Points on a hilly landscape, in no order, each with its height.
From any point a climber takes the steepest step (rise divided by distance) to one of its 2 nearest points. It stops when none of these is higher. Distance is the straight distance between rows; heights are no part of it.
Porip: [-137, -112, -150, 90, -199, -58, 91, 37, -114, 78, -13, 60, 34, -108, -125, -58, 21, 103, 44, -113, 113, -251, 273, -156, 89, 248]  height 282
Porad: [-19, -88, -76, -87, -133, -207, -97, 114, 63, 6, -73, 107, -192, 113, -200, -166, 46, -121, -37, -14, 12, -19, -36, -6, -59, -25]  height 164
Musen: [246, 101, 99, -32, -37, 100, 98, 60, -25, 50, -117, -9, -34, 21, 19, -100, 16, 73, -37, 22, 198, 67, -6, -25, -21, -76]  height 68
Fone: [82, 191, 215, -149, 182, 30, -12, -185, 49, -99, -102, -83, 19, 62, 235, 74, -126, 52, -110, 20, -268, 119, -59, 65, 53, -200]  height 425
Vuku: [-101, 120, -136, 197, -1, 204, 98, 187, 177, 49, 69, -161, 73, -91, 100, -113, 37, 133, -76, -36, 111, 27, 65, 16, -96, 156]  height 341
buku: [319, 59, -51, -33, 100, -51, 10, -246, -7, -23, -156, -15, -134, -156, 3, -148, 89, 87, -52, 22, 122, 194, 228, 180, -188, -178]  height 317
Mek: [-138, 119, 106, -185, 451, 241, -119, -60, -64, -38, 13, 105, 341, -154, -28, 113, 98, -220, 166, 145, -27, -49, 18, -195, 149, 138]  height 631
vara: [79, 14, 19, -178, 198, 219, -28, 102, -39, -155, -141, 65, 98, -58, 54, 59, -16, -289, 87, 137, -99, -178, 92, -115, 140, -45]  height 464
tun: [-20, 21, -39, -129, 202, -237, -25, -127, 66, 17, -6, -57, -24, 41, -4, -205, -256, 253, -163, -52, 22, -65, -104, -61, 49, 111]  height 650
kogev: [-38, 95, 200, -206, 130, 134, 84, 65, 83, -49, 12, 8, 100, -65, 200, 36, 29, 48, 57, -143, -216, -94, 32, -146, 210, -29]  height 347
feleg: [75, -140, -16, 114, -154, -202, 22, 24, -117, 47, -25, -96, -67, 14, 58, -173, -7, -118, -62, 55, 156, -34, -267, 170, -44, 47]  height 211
○ ○ ○ ○ ○ ○ ○
TASK INSTRUCTIONS: In the listing above, find the line containing "-156, 89, 248]" and the line containing "-6, -59, -25]", then retype both and every line between them exactly, with nothing else.

ANSWER BOX:
Porip: [-137, -112, -150, 90, -199, -58, 91, 37, -114, 78, -13, 60, 34, -108, -125, -58, 21, 103, 44, -113, 113, -251, 273, -156, 89, 248]  height 282
Porad: [-19, -88, -76, -87, -133, -207, -97, 114, 63, 6, -73, 107, -192, 113, -200, -166, 46, -121, -37, -14, 12, -19, -36, -6, -59, -25]  height 164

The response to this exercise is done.